• **EXERCISE DETAILS**: The data below is to be repeated in full, exactly as shown.

[Extracted data entries]
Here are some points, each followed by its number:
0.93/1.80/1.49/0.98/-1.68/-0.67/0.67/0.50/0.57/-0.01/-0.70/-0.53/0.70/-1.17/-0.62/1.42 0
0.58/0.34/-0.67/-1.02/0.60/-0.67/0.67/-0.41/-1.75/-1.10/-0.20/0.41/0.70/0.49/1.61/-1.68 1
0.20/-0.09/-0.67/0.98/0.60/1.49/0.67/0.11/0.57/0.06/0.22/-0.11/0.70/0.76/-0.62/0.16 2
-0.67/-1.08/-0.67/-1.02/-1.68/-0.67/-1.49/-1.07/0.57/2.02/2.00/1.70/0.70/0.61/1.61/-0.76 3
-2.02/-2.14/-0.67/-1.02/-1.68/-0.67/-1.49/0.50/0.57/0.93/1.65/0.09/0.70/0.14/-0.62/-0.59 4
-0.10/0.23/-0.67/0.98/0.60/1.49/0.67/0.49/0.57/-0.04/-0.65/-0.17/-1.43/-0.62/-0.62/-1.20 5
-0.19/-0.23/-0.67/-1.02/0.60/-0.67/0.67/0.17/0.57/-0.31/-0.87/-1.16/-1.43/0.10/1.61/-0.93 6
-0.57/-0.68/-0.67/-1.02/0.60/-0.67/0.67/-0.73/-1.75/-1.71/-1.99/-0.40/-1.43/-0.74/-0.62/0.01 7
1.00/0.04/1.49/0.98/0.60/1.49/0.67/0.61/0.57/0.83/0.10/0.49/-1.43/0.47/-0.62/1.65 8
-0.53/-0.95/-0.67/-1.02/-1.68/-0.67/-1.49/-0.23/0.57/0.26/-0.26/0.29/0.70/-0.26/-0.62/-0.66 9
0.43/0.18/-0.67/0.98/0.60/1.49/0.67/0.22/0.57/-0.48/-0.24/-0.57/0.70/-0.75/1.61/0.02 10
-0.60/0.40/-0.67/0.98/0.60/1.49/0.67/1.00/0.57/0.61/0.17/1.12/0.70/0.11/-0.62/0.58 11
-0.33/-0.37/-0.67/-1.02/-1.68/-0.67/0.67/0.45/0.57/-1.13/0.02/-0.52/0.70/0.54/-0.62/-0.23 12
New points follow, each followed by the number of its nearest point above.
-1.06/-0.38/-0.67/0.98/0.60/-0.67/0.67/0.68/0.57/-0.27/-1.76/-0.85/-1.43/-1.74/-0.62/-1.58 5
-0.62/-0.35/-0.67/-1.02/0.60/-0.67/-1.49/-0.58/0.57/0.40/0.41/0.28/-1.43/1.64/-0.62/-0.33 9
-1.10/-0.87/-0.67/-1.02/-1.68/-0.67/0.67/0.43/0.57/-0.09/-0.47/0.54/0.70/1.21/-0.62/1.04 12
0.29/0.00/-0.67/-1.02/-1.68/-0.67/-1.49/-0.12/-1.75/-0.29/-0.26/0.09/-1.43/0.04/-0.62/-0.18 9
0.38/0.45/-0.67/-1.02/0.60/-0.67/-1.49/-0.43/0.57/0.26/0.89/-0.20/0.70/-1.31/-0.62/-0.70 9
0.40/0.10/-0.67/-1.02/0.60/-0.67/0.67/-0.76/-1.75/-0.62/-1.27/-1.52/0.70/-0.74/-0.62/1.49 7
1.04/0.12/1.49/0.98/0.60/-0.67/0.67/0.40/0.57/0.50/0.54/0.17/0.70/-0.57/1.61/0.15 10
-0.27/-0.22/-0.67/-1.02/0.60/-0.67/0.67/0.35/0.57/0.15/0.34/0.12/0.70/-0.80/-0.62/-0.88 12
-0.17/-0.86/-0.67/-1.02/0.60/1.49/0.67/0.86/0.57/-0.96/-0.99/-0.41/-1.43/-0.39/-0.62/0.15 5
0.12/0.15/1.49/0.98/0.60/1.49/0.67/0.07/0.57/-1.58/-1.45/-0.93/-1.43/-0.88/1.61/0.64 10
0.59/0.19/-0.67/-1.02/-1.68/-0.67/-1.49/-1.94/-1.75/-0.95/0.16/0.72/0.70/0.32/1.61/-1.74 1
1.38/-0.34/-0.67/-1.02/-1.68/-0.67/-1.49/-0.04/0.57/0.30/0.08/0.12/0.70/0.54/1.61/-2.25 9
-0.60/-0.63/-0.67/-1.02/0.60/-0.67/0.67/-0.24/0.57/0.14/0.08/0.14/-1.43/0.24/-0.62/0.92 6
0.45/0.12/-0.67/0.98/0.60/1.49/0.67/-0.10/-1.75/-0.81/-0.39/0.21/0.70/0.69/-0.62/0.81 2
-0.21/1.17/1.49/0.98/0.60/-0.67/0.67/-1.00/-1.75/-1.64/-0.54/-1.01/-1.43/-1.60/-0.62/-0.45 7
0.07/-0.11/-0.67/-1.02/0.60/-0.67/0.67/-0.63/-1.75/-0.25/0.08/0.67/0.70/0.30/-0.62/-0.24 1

• **ANSWER TO THIS EXERCISE**:
Here are some points, each followed by its number:
0.93/1.80/1.49/0.98/-1.68/-0.67/0.67/0.50/0.57/-0.01/-0.70/-0.53/0.70/-1.17/-0.62/1.42 0
0.58/0.34/-0.67/-1.02/0.60/-0.67/0.67/-0.41/-1.75/-1.10/-0.20/0.41/0.70/0.49/1.61/-1.68 1
0.20/-0.09/-0.67/0.98/0.60/1.49/0.67/0.11/0.57/0.06/0.22/-0.11/0.70/0.76/-0.62/0.16 2
-0.67/-1.08/-0.67/-1.02/-1.68/-0.67/-1.49/-1.07/0.57/2.02/2.00/1.70/0.70/0.61/1.61/-0.76 3
-2.02/-2.14/-0.67/-1.02/-1.68/-0.67/-1.49/0.50/0.57/0.93/1.65/0.09/0.70/0.14/-0.62/-0.59 4
-0.10/0.23/-0.67/0.98/0.60/1.49/0.67/0.49/0.57/-0.04/-0.65/-0.17/-1.43/-0.62/-0.62/-1.20 5
-0.19/-0.23/-0.67/-1.02/0.60/-0.67/0.67/0.17/0.57/-0.31/-0.87/-1.16/-1.43/0.10/1.61/-0.93 6
-0.57/-0.68/-0.67/-1.02/0.60/-0.67/0.67/-0.73/-1.75/-1.71/-1.99/-0.40/-1.43/-0.74/-0.62/0.01 7
1.00/0.04/1.49/0.98/0.60/1.49/0.67/0.61/0.57/0.83/0.10/0.49/-1.43/0.47/-0.62/1.65 8
-0.53/-0.95/-0.67/-1.02/-1.68/-0.67/-1.49/-0.23/0.57/0.26/-0.26/0.29/0.70/-0.26/-0.62/-0.66 9
0.43/0.18/-0.67/0.98/0.60/1.49/0.67/0.22/0.57/-0.48/-0.24/-0.57/0.70/-0.75/1.61/0.02 10
-0.60/0.40/-0.67/0.98/0.60/1.49/0.67/1.00/0.57/0.61/0.17/1.12/0.70/0.11/-0.62/0.58 11
-0.33/-0.37/-0.67/-1.02/-1.68/-0.67/0.67/0.45/0.57/-1.13/0.02/-0.52/0.70/0.54/-0.62/-0.23 12
New points follow, each followed by the number of its nearest point above.
-1.06/-0.38/-0.67/0.98/0.60/-0.67/0.67/0.68/0.57/-0.27/-1.76/-0.85/-1.43/-1.74/-0.62/-1.58 5
-0.62/-0.35/-0.67/-1.02/0.60/-0.67/-1.49/-0.58/0.57/0.40/0.41/0.28/-1.43/1.64/-0.62/-0.33 9
-1.10/-0.87/-0.67/-1.02/-1.68/-0.67/0.67/0.43/0.57/-0.09/-0.47/0.54/0.70/1.21/-0.62/1.04 12
0.29/0.00/-0.67/-1.02/-1.68/-0.67/-1.49/-0.12/-1.75/-0.29/-0.26/0.09/-1.43/0.04/-0.62/-0.18 9
0.38/0.45/-0.67/-1.02/0.60/-0.67/-1.49/-0.43/0.57/0.26/0.89/-0.20/0.70/-1.31/-0.62/-0.70 9
0.40/0.10/-0.67/-1.02/0.60/-0.67/0.67/-0.76/-1.75/-0.62/-1.27/-1.52/0.70/-0.74/-0.62/1.49 7
1.04/0.12/1.49/0.98/0.60/-0.67/0.67/0.40/0.57/0.50/0.54/0.17/0.70/-0.57/1.61/0.15 10
-0.27/-0.22/-0.67/-1.02/0.60/-0.67/0.67/0.35/0.57/0.15/0.34/0.12/0.70/-0.80/-0.62/-0.88 12
-0.17/-0.86/-0.67/-1.02/0.60/1.49/0.67/0.86/0.57/-0.96/-0.99/-0.41/-1.43/-0.39/-0.62/0.15 5
0.12/0.15/1.49/0.98/0.60/1.49/0.67/0.07/0.57/-1.58/-1.45/-0.93/-1.43/-0.88/1.61/0.64 10
0.59/0.19/-0.67/-1.02/-1.68/-0.67/-1.49/-1.94/-1.75/-0.95/0.16/0.72/0.70/0.32/1.61/-1.74 1
1.38/-0.34/-0.67/-1.02/-1.68/-0.67/-1.49/-0.04/0.57/0.30/0.08/0.12/0.70/0.54/1.61/-2.25 9
-0.60/-0.63/-0.67/-1.02/0.60/-0.67/0.67/-0.24/0.57/0.14/0.08/0.14/-1.43/0.24/-0.62/0.92 6
0.45/0.12/-0.67/0.98/0.60/1.49/0.67/-0.10/-1.75/-0.81/-0.39/0.21/0.70/0.69/-0.62/0.81 2
-0.21/1.17/1.49/0.98/0.60/-0.67/0.67/-1.00/-1.75/-1.64/-0.54/-1.01/-1.43/-1.60/-0.62/-0.45 7
0.07/-0.11/-0.67/-1.02/0.60/-0.67/0.67/-0.63/-1.75/-0.25/0.08/0.67/0.70/0.30/-0.62/-0.24 1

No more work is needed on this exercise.